◆ **PROMPT**
Give the number of lines in the data that contain "degrees", and nothing more.

◆ **Data excerpts**
Each row of a before or after table is a point. The points were changed in one or more steps. Then noise was added and the rows were shuffled. The steps act on columns, c1 being the first. Write out the steps. A step turns or swaps two columns, mirrors them in a line or flattens them onto one, adds a multiple of one to another, or multiplies or shifts one. Angles are multiples of 10 degrees, from the lower column toward the higher: turns from -170 to 170, lines from 10 to 170 but not 90. Use the fewest steps. Two steps may share a column if one is a turn and the other turns, adds or multiplies; they go together, in the order done. Otherwise the lowest column goes first.
In the rows, zero is written as 128.

Before, 8 rows:
[[158 122]
 [119 135]
 [135 177]
 [156 137]
 [130 144]
 [175 152]
 [172 142]
 [ 97 125]]
After (8 x 2):
[[140 117]
 [145 157]
 [131 228]
 [147 176]
 [124 141]
 [140 146]
 [129 161]
 [117 122]]
Steps: multiply c1 by 0.4; multiply c2 by 2

Before (14 x 3):
[[140 172 115]
 [109  99 126]
 [124 157 181]
 [100 127 176]
 [114 113 134]
 [111 172 190]
 [124 186 187]
 [112 135 133]
 [110 141 109]
 [184 114 132]
 [129 139 169]
 [133 181 138]
 [122 120 121]
 [ 93 108 120]]
After, 14 rows:
[[ 93 114 119]
 [100  79 177]
 [130  98 169]
 [108 160 107]
 [125 130 123]
 [124 100 181]
 [132 171 138]
 [110 110 189]
 [113 131 133]
 [124 125 186]
 [184 110 132]
 [115 108 134]
 [110 102 124]
 [142 183 116]]
Steps: add -1 times c3 to c2

Before, 8 rows:
[[119 134 139 163]
 [146 113 150 165]
 [111 197 145 127]
 [116 111  96 125]
 [ 93 153 143 116]
 [141 137 146 184]
 [ 65 166 108 147]
 [144 116 149 112]]
After, 8 rows:
[[127 143  94 134]
 [105  64 138 104]
 [115 112 134 159]
 [146 128 155 165]
 [136 101 151 181]
 [ 56  85  82 130]
 [ 80 111 125 108]
 [142 143 155 117]]
Steps: multiply c1 by 1.3; turn c1 and c3 by 20 degrees; mirror c2 and c4 in the line at 100 degrees

Before, 10 rows:
[[174 130 138 101 144 108]
 [109 107 118 133 104 103]
 [155 116 129 110 121 135]
 [138 107 134 136 114 121]
 [157 145 142 107 157 135]
 [150 127 154 101 130 150]
 [107  93 113 133 116 111]
 [117 104 128 107 113  90]
 [116 124 111 131  88 133]
 [137 138 160 136 109 138]]
After (10 x 6):
[[151 144 101 135 179 105]
 [151 133 111 129 107 135]
 [140 137 101 155 134 149]
 [137 117 132 116  56 101]
 [150 125 138 136  87 121]
 [147 113 132 111  94 109]
 [124 124 134 113   8 134]
 [124 136 137 159  75 139]
 [127 143 104 140 216 135]
 [144 120 108 128  82  88]]
Steps: turn c1 and c2 by 60 degrees; multiply c2 by 0.4; swap c3 and c4; multiply c5 by 3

◆ **RESPONSE TO THIS EXERCISE**
3